**Assigned task**: A word-for-word repetition of all the entries is needed.

**Source data**:
Every row gives one point. Each table stands for the endless flat space through its points: a line for two points, a plane for three, and so on. Write the one point that lies in both, or say that there is none.

First (2 x 4)
[[-29  10 -17  16]
 [-17  10  -5  -8]]
Second (2 x 4)
[[-19   3 -14   4]
 [-25  21 -11 -11]]
They share: no point

First (3 x 9)
[[ 10  16  24 -30 -13   6  11  11   8]
 [-15   1  19  -5   7  26  11  36  18]
 [ -5   3  24 -15  -6  24  14  31   9]]
Second (4 x 9)
[[-11   6  25 -14   3  10   0  25  11]
 [ -3  13   7 -13   5  17  12  20  26]
 [-14  -8  17  -1   5   8   4  44  18]
 [-10  11  19 -16   3  15   0  19  13]]
They share: [ -5  11  18 -15   4  12   8  21  19]

First (4 x 12)
[[-25   1   0   1 -22  10 -44  41  10 -12  30  -2]
 [ -9   1  10  16  -3  -5 -29  21  26  21   9 -33]
 [-14  -2  11  10  -5  -2 -32  25  21  12  15 -25]
 [  2  19   4  37 -42  27 -11  22   2  -7  12  -2]]
Second (3 x 12)
[[  7  -8  35  30 -38  -7 -18  -8  -9  29  -2 -21]
 [  1 -11  23  30 -26  11 -24   4  -9  17   4 -24]
 [-13   8  23  18 -18   5 -14  12  11   5  18  -5]]
They share: no point

First (3 x 20)
[[-30 -25   0   0  10 -11  13  28   9  -9  -7 -11   8  32  -2 -30 -12   3
   20   0]
 [-25 -26   7  -6  -1  -8  19  17  15  -1  -3   1  19  27  -2 -34 -19  12
   10   5]
 [-24 -29  10 -11  -6  -5  21  14  20   3   0   6  24  27   0 -39 -25  16
    5   5]]
Second (4 x 20)
[[-17  -1  23  -2  13 -24  11  18  -9  10   1 -23   9   6 -23 -10 -18   8
   -8  12]
 [-14 -16  20   6   7 -34  -8  29 -10  12   3  -6  22  -2 -23 -22 -27 -10
    3  -2]
 [-14   2 -14  10  -3   8  58  -7  10 -26 -21   2   8  28  -7 -12  21  42
   35  24]
 [-29  -4  12  -2   8 -11  36  -2   5  -5 -13 -15   4  29  -9  -5   6  22
    0  33]]
They share: [-20 -13   6   7   2 -17  21  10   2  -5 -10   0  16  17 -12 -17  -3  10
  15  15]

First (4 x 24)
[[-16 -22   4  14  18 -19 -20  -4 -10 -18 -16   7 -30  16   5 -15 -29 -12
    5 -20  -1  33   9   8]
 [  7  -3  -3  -3   0   4  14  23   1 -15  12  11   1  17  31 -41 -13   6
  -25  -7  39  38   7  12]
 [-15 -17 -19  -8  14  -5 -19   8  -5 -14 -14   1 -24   8  10 -19 -21  13
    3 -10   4  15  -3  17]
 [-17 -27  -9   0  18 -17 -25  -4 -11 -18 -18   5 -32   8   4 -11 -25   3
   11 -22  -6  23   1  15]]
Second (2 x 24)
[[ -7  -7 -10 -18   1 -16 -19   4  -4 -16 -18   1 -12  11  14 -11 -12  10
    2 -11   7  19   4  22]
 [-10 -25 -19  -6  16  -1 -10  10  -7 -16  -3   7 -24   5  14 -26 -21  16
   -1 -17  10  22  -5  16]]
They share: [ -9 -19 -16 -10  11  -6 -13   8  -6 -16  -8   5 -20   7  14 -21 -18  14
   0 -15   9  21  -2  18]

First (5 x 24)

**Task response**:
Every row gives one point. Each table stands for the endless flat space through its points: a line for two points, a plane for three, and so on. Write the one point that lies in both, or say that there is none.

First (2 x 4)
[[-29  10 -17  16]
 [-17  10  -5  -8]]
Second (2 x 4)
[[-19   3 -14   4]
 [-25  21 -11 -11]]
They share: no point

First (3 x 9)
[[ 10  16  24 -30 -13   6  11  11   8]
 [-15   1  19  -5   7  26  11  36  18]
 [ -5   3  24 -15  -6  24  14  31   9]]
Second (4 x 9)
[[-11   6  25 -14   3  10   0  25  11]
 [ -3  13   7 -13   5  17  12  20  26]
 [-14  -8  17  -1   5   8   4  44  18]
 [-10  11  19 -16   3  15   0  19  13]]
They share: [ -5  11  18 -15   4  12   8  21  19]

First (4 x 12)
[[-25   1   0   1 -22  10 -44  41  10 -12  30  -2]
 [ -9   1  10  16  -3  -5 -29  21  26  21   9 -33]
 [-14  -2  11  10  -5  -2 -32  25  21  12  15 -25]
 [  2  19   4  37 -42  27 -11  22   2  -7  12  -2]]
Second (3 x 12)
[[  7  -8  35  30 -38  -7 -18  -8  -9  29  -2 -21]
 [  1 -11  23  30 -26  11 -24   4  -9  17   4 -24]
 [-13   8  23  18 -18   5 -14  12  11   5  18  -5]]
They share: no point

First (3 x 20)
[[-30 -25   0   0  10 -11  13  28   9  -9  -7 -11   8  32  -2 -30 -12   3
   20   0]
 [-25 -26   7  -6  -1  -8  19  17  15  -1  -3   1  19  27  -2 -34 -19  12
   10   5]
 [-24 -29  10 -11  -6  -5  21  14  20   3   0   6  24  27   0 -39 -25  16
    5   5]]
Second (4 x 20)
[[-17  -1  23  -2  13 -24  11  18  -9  10   1 -23   9   6 -23 -10 -18   8
   -8  12]
 [-14 -16  20   6   7 -34  -8  29 -10  12   3  -6  22  -2 -23 -22 -27 -10
    3  -2]
 [-14   2 -14  10  -3   8  58  -7  10 -26 -21   2   8  28  -7 -12  21  42
   35  24]
 [-29  -4  12  -2   8 -11  36  -2   5  -5 -13 -15   4  29  -9  -5   6  22
    0  33]]
They share: [-20 -13   6   7   2 -17  21  10   2  -5 -10   0  16  17 -12 -17  -3  10
  15  15]

First (4 x 24)
[[-16 -22   4  14  18 -19 -20  -4 -10 -18 -16   7 -30  16   5 -15 -29 -12
    5 -20  -1  33   9   8]
 [  7  -3  -3  -3   0   4  14  23   1 -15  12  11   1  17  31 -41 -13   6
  -25  -7  39  38   7  12]
 [-15 -17 -19  -8  14  -5 -19   8  -5 -14 -14   1 -24   8  10 -19 -21  13
    3 -10   4  15  -3  17]
 [-17 -27  -9   0  18 -17 -25  -4 -11 -18 -18   5 -32   8   4 -11 -25   3
   11 -22  -6  23   1  15]]
Second (2 x 24)
[[ -7  -7 -10 -18   1 -16 -19   4  -4 -16 -18   1 -12  11  14 -11 -12  10
    2 -11   7  19   4  22]
 [-10 -25 -19  -6  16  -1 -10  10  -7 -16  -3   7 -24   5  14 -26 -21  16
   -1 -17  10  22  -5  16]]
They share: [ -9 -19 -16 -10  11  -6 -13   8  -6 -16  -8   5 -20   7  14 -21 -18  14
   0 -15   9  21  -2  18]

First (5 x 24)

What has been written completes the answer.